ACTION ITEM: In the entries below, count every line with the string "square". State the count and nothing else.

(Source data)
┄┄┄┄┄┄┄┄┄┄

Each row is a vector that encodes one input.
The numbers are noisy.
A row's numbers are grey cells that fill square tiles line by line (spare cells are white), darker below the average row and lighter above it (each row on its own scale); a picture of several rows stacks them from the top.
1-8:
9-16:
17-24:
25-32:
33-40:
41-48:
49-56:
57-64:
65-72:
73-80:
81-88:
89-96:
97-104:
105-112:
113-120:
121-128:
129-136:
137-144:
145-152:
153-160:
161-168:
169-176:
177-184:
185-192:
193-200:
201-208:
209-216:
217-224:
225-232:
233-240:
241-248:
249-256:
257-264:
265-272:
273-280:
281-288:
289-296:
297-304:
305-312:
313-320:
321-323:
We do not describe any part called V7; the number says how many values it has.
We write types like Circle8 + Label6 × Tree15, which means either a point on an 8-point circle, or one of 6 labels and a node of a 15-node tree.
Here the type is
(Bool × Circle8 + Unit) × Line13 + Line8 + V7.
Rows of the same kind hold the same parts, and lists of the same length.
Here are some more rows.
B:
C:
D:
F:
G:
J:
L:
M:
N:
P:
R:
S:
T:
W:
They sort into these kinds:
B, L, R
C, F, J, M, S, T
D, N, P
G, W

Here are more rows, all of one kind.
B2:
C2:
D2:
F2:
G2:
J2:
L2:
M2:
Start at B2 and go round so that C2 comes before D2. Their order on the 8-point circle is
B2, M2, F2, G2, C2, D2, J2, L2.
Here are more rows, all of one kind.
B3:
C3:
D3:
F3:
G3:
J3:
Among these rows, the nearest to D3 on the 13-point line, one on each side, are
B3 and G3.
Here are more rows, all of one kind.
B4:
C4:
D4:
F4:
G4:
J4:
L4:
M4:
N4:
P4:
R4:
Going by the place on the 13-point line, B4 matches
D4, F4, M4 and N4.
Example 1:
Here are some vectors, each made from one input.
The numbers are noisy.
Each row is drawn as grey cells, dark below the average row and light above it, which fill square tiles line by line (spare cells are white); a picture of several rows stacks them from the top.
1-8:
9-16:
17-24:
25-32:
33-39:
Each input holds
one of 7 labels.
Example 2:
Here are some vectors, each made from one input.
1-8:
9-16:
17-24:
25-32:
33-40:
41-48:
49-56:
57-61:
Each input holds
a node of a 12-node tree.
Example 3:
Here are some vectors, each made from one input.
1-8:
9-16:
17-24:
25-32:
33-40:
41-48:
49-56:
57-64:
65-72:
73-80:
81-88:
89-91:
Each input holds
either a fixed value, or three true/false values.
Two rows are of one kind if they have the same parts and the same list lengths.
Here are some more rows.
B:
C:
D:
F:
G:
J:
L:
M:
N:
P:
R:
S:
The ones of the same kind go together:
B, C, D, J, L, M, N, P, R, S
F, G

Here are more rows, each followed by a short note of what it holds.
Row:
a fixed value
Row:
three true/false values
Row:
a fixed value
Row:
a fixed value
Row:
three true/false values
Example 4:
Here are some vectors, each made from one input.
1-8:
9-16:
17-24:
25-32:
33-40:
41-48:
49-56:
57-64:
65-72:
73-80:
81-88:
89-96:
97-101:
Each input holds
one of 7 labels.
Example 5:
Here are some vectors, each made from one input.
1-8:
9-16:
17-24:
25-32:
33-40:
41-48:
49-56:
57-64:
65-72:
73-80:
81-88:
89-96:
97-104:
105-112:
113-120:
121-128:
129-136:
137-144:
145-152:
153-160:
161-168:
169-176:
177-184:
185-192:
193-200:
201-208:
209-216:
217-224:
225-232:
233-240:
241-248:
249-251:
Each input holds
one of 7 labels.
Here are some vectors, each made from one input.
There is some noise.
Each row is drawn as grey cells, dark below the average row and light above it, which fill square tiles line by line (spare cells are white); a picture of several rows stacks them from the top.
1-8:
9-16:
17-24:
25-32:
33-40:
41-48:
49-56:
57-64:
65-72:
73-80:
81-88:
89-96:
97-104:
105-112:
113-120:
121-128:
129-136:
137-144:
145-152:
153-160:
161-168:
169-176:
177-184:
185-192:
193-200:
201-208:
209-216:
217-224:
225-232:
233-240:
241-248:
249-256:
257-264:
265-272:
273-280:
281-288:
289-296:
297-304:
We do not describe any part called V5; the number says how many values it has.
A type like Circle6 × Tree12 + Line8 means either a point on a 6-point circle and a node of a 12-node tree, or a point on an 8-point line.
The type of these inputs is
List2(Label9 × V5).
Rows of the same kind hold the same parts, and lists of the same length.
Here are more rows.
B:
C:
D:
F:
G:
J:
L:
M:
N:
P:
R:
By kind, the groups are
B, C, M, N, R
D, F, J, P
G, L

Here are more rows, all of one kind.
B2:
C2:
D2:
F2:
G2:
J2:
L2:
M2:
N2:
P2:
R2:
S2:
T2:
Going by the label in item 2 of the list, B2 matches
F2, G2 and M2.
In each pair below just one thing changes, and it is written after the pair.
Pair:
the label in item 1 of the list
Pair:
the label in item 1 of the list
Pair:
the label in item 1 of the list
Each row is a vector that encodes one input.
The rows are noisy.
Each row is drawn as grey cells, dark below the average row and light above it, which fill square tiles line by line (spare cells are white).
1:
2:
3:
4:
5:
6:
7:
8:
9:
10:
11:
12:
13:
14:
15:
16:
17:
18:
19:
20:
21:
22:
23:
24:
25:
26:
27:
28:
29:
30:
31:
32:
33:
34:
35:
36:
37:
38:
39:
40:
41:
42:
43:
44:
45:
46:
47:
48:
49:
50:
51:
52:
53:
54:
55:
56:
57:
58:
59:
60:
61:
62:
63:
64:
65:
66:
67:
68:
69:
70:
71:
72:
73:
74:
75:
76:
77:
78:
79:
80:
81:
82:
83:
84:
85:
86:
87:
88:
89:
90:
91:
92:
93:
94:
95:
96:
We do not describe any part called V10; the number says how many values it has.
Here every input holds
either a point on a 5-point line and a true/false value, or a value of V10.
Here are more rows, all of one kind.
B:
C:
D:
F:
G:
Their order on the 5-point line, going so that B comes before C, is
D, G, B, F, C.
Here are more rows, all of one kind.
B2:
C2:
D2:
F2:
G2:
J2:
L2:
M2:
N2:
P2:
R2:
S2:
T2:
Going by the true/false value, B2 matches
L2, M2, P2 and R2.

┄┄┄┄┄┄┄┄┄┄

ANSWER FOR THE TASK: 4